═══ Provided information

A small network was shown many inputs. Here are its activations along a few directions, one row for each input.
In each table, some parts of the input vary, and every possible input appears once, in random order.
Descriptions start from the smaller parts, as in this example, which fits no table here: one of 6 places along a line, together with either a single point or one of 11 places around a ring or (one of 2 separate values, together with one of 8 places around a ring).
Shared parts are said once, and a part with two or three values counts as separate values.
(in the rows, 128 means zero)

Other details of the inputs shift rows strongly along two fixed directions, in all tables alike. That doesn't count.

Rows:
x1: [126 154 105 144 131 186  67 184 130 124 140 185]
x2: [127 127 149 127 118 139 140 101 100 124  75 150]
x3: [127 122 145 125 111 144 131  99 109 103  83 147]
x4: [127 179 117 129 142 172  68 197 140 139 129 185]
x5: [115  88 148 129 102 108 151  93  80 122  94 104]
x6: [132 135  70 108 216 102 160 183 197 160 204 111]
x7: [137 122 140 117 103 143 128 115 116  89  79 132]
x8: [125 102 134 137 104 130 113 116  91 107  83 125]
x9: [131 151 102 128 154 100 115 158 163 161 225  98]
x10: [139 147 101 148 158 117 128 143 185 173 222 113]
x11: [118 115 147 128 112 123 124 108  84 117  85 138]
x12: [117 104 151 115 127  53 186  75 135 144 167  47]
x13: [137 107 137 136 103 148 125 106 116  92  82 131]
x14: [122 114 142 136 106 140 141 112  96 127  81 145]
x15: [129 175 113 129 136 181  57 196 145 116 133 182]
x16: [139 107 146 114 125  61 213  63 159 148 167  55]
Description of these inputs: either a single point or (one of 3 separate values, together with one of 5 places around a ring).
Q: Change only the choice among 3 separate values in x8. List by row number the other rows that result.
A: x10, x13
Q: Start at x13 and move only the place on the ring of 5, one step at a time. The first step leads to x1. Which rows follow, in order?
A: x3, x15, x7

Rows:
x17: [125 138 123 131 149  93 129 133 123 149 167 112]
x18: [137 158  84 153 149 209  42 216 134 122 116 203]
x19: [126 124 117 129 155  99 137 117 127 144 178 105]
x20: [111  99 153 116 108 125 141  85  74  98  58 133]
x21: [127 119 160 105  99 121 146  94  84  94  51 126]
x22: [125  97 166 153  61 124 118  77  62 109  75 121]
x23: [121 120 104 126 143 104 131 149 129 148 169 115]
x24: [118 123 129 127 149 115 156 125 151 134 181  97]
x25: [129 135 111 111 133 122 138 149 140 133 163 115]
x26: [134  94 136 129 110 135 142  76  98  96  45 129]
x27: [139 140 109 122 129 131 148 143 151 142 161 123]
x28: [139 151 138 142  95 143 101 123 128 136 177 122]
x29: [146 145 122 125 142 113 139 138 180 144 162 113]
x30: [118 111 162 128 102 122 151  85  86 118  46 145]
x31: [127  83 146 136 107 136 154  96  81 107  51 135]
x32: [121 122 114 130 137 110 157 129 150 160 171 117]
x33: [126 126 128 138 149 126 165 118 164 145 181 108]
x34: [133 123 113 137 157 109 144 109 142 159 182 116]
x35: [134 127 124 120 146 122 148 134 145 130 175 104]
x36: [124 113 128 139 150 117 164 115 153 158 181 109]
x37: [138 116 158 121  99 120 150  82 115  90  42 138]
x38: [132 142 128 117 151  94 134 125 168 132 179 105]
x39: [134 138 123 112 148 116 140 117 142 132 175 109]
x40: [134 137 122 161 104 132  88 122 135 140 175 110]
x41: [121  83 130 116 100 119 142 107  91  90  46 112]
x42: [117 135 128 120 152 108 148 108 149 136 183 101]
x43: [109 111 161 117 102 112 142  95  74 106  52 131]
x44: [139 105 149 117 103 134 149  75 114  84  49 142]
x45: [131  89 128 126  95 127 152 102  98  97  40 123]
x46: [122 134 115 129 135 121 159 132 160 147 169 114]
x47: [125 155 134 133 148 112 146 118 163 154 173 121]
x48: [124 184 102 140 134 220  16 242 112 142  83 244]
x49: [118 144 131 118 142 113 133 144 150 147 163 103]
x50: [132 128 114 124 150 103 123 144 152 144 159  91]
x51: [129 127 108 115 140 109 135 147 166 125 173 110]
x52: [122 146 149 147 101 134 103 116 136 142 190 116]
x53: [120  84 148 128 108 125 146 105  70  95  55 124]
x54: [135 187  85 150 145 211   8 226 123 124  88 232]
x55: [118 131 131 120 142  98 138 137 140 160 167 100]
x56: [132 139 119 141 151 102 132 127 137 163 167 127]
x57: [129 100 152 107 108 125 139  85 102  73  54 132]
x58: [127 169  74 144 134 216  18 248 102 131  93 246]
x59: [121 109 158 123 106 143 155  74  98  97  52 141]
x60: [107  91 145 112  94 121 149 108  79 104  52 130]
x61: [138 182  82 145 140 218   5 246 126 128  81 226]
x62: [124 123 127 133 154 110 158  97 151 160 184 112]
x63: [113 132 115 118 137 116 144 143 147 137 169 109]
x64: [138 165 124 153  99 176  46 161 138 120 158 165]
x65: [134 117 124 124 152 108 151 128 170 123 186  96]
x66: [144 126 120 136 148 119 157 123 180 133 181 110]
x67: [124 198 104 139 135 225  23 241 128 131  90 236]
x68: [130 110 112 134 156 108 143 129 155 134 178  86]
x69: [140 134 105 126 134 117 147 140 174 133 167 119]
x70: [139 116 159 112  92 132 160  99  98 109  40 125]
x71: [137 101 154 122  98 150 163  94  95  93  50 134]
x72: [135 137 125 114 146 106 127 146 167 134 167 104]
x73: [117 112 130 129 150 103 158 121 143 147 187  95]
x74: [134 146 127 110 138 117 131 147 143 143 158 107]
x75: [142 142 122 123 147 128 147 110 155 143 173 121]
x76: [123 104 146 121 109 113 133  95  87  92  43 116]
x77: [115 151 133 122 146 106 135 128 146 141 169 110]
x78: [116 103 176 145  57 135 113  81  68 110  76 130]
x79: [130 119 110 126 160  98 139 109 154 137 182  86]
x80: [137 123 161 116  97 131 154  86  95 104  46 139]
x81: [127 146 113 129 143 134  85 183 115 146 136 147]
x82: [136 131 118 135 145 108 133 142 140 168 157 119]
Q: What is each input in this table made of?
A: one of 6 places around a ring, together with either a single point or (one of 2 separate values, together with one of 5 places around a ring)
Q: The inputs of x46 and x27 match in every part but the place on the ring of 6. If x77 is changed in the same way as x46 into x27, which row does it become?
A: x21
Q: The inputs of x29 and x61 match in every part but the place on the ring of 6. If x44 is changed in the same way as x29 into x61, which row does it become?
A: x26
Q: Change only the choice among 2 separate values in x66. List by row number the other rows that result.
A: x65
Q: Change only the choice among 2 separate values in x50. List by row number the other rows that result.
A: x61
Q: List by row number the other rows that have the place on the ring of 6 in common with x31.
A: x17, x19, x22, x23, x34, x53, x56, x58, x81, x82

══════

**Your goal**
Using the exact wording, repeat all the entries.

**Output for this task**
A small network was shown many inputs. Here are its activations along a few directions, one row for each input.
In each table, some parts of the input vary, and every possible input appears once, in random order.
Descriptions start from the smaller parts, as in this example, which fits no table here: one of 6 places along a line, together with either a single point or one of 11 places around a ring or (one of 2 separate values, together with one of 8 places around a ring).
Shared parts are said once, and a part with two or three values counts as separate values.
(in the rows, 128 means zero)

Other details of the inputs shift rows strongly along two fixed directions, in all tables alike. That doesn't count.

Rows:
x1: [126 154 105 144 131 186  67 184 130 124 140 185]
x2: [127 127 149 127 118 139 140 101 100 124  75 150]
x3: [127 122 145 125 111 144 131  99 109 103  83 147]
x4: [127 179 117 129 142 172  68 197 140 139 129 185]
x5: [115  88 148 129 102 108 151  93  80 122  94 104]
x6: [132 135  70 108 216 102 160 183 197 160 204 111]
x7: [137 122 140 117 103 143 128 115 116  89  79 132]
x8: [125 102 134 137 104 130 113 116  91 107  83 125]
x9: [131 151 102 128 154 100 115 158 163 161 225  98]
x10: [139 147 101 148 158 117 128 143 185 173 222 113]
x11: [118 115 147 128 112 123 124 108  84 117  85 138]
x12: [117 104 151 115 127  53 186  75 135 144 167  47]
x13: [137 107 137 136 103 148 125 106 116  92  82 131]
x14: [122 114 142 136 106 140 141 112  96 127  81 145]
x15: [129 175 113 129 136 181  57 196 145 116 133 182]
x16: [139 107 146 114 125  61 213  63 159 148 167  55]
Description of these inputs: either a single point or (one of 3 separate values, together with one of 5 places around a ring).
Q: Change only the choice among 3 separate values in x8. List by row number the other rows that result.
A: x10, x13
Q: Start at x13 and move only the place on the ring of 5, one step at a time. The first step leads to x1. Which rows follow, in order?
A: x3, x15, x7

Rows:
x17: [125 138 123 131 149  93 129 133 123 149 167 112]
x18: [137 158  84 153 149 209  42 216 134 122 116 203]
x19: [126 124 117 129 155  99 137 117 127 144 178 105]
x20: [111  99 153 116 108 125 141  85  74  98  58 133]
x21: [127 119 160 105  99 121 146  94  84  94  51 126]
x22: [125  97 166 153  61 124 118  77  62 109  75 121]
x23: [121 120 104 126 143 104 131 149 129 148 169 115]
x24: [118 123 129 127 149 115 156 125 151 134 181  97]
x25: [129 135 111 111 133 122 138 149 140 133 163 115]
x26: [134  94 136 129 110 135 142  76  98  96  45 129]
x27: [139 140 109 122 129 131 148 143 151 142 161 123]
x28: [139 151 138 142  95 143 101 123 128 136 177 122]
x29: [146 145 122 125 142 113 139 138 180 144 162 113]
x30: [118 111 162 128 102 122 151  85  86 118  46 145]
x31: [127  83 146 136 107 136 154  96  81 107  51 135]
x32: [121 122 114 130 137 110 157 129 150 160 171 117]
x33: [126 126 128 138 149 126 165 118 164 145 181 108]
x34: [133 123 113 137 157 109 144 109 142 159 182 116]
x35: [134 127 124 120 146 122 148 134 145 130 175 104]
x36: [124 113 128 139 150 117 164 115 153 158 181 109]
x37: [138 116 158 121  99 120 150  82 115  90  42 138]
x38: [132 142 128 117 151  94 134 125 168 132 179 105]
x39: [134 138 123 112 148 116 140 117 142 132 175 109]
x40: [134 137 122 161 104 132  88 122 135 140 175 110]
x41: [121  83 130 116 100 119 142 107  91  90  46 112]
x42: [117 135 128 120 152 108 148 108 149 136 183 101]
x43: [109 111 161 117 102 112 142  95  74 106  52 131]
x44: [139 105 149 117 103 134 149  75 114  84  49 142]
x45: [131  89 128 126  95 127 152 102  98  97  40 123]
x46: [122 134 115 129 135 121 159 132 160 147 169 114]
x47: [125 155 134 133 148 112 146 118 163 154 173 121]
x48: [124 184 102 140 134 220  16 242 112 142  83 244]
x49: [118 144 131 118 142 113 133 144 150 147 163 103]
x50: [132 128 114 124 150 103 123 144 152 144 159  91]
x51: [129 127 108 115 140 109 135 147 166 125 173 110]
x52: [122 146 149 147 101 134 103 116 136 142 190 116]
x53: [120  84 148 128 108 125 146 105  70  95  55 124]
x54: [135 187  85 150 145 211   8 226 123 124  88 232]
x55: [118 131 131 120 142  98 138 137 140 160 167 100]
x56: [132 139 119 141 151 102 132 127 137 163 167 127]
x57: [129 100 152 107 108 125 139  85 102  73  54 132]
x58: [127 169  74 144 134 216  18 248 102 131  93 246]
x59: [121 109 158 123 106 143 155  74  98  97  52 141]
x60: [107  91 145 112  94 121 149 108  79 104  52 130]
x61: [138 182  82 145 140 218   5 246 126 128  81 226]
x62: [124 123 127 133 154 110 158  97 151 160 184 112]
x63: [113 132 115 118 137 116 144 143 147 137 169 109]
x64: [138 165 124 153  99 176  46 161 138 120 158 165]
x65: [134 117 124 124 152 108 151 128 170 123 186  96]
x66: [144 126 120 136 148 119 157 123 180 133 181 110]
x67: [124 198 104 139 135 225  23 241 128 131  90 236]
x68: [130 110 112 134 156 108 143 129 155 134 178  86]
x69: [140 134 105 126 134 117 147 140 174 133 167 119]
x70: [139 116 159 112  92 132 160  99  98 109  40 125]
x71: [137 101 154 122  98 150 163  94  95  93  50 134]
x72: [135 137 125 114 146 106 127 146 167 134 167 104]
x73: [117 112 130 129 150 103 158 121 143 147 187  95]
x74: [134 146 127 110 138 117 131 147 143 143 158 107]
x75: [142 142 122 123 147 128 147 110 155 143 173 121]
x76: [123 104 146 121 109 113 133  95  87  92  43 116]
x77: [115 151 133 122 146 106 135 128 146 141 169 110]
x78: [116 103 176 145  57 135 113  81  68 110  76 130]
x79: [130 119 110 126 160  98 139 109 154 137 182  86]
x80: [137 123 161 116  97 131 154  86  95 104  46 139]
x81: [127 146 113 129 143 134  85 183 115 146 136 147]
x82: [136 131 118 135 145 108 133 142 140 168 157 119]
Q: What is each input in this table made of?
A: one of 6 places around a ring, together with either a single point or (one of 2 separate values, together with one of 5 places around a ring)
Q: The inputs of x46 and x27 match in every part but the place on the ring of 6. If x77 is changed in the same way as x46 into x27, which row does it become?
A: x21
Q: The inputs of x29 and x61 match in every part but the place on the ring of 6. If x44 is changed in the same way as x29 into x61, which row does it become?
A: x26
Q: Change only the choice among 2 separate values in x66. List by row number the other rows that result.
A: x65
Q: Change only the choice among 2 separate values in x50. List by row number the other rows that result.
A: x61
Q: List by row number the other rows that have the place on the ring of 6 in common with x31.
A: x17, x19, x22, x23, x34, x53, x56, x58, x81, x82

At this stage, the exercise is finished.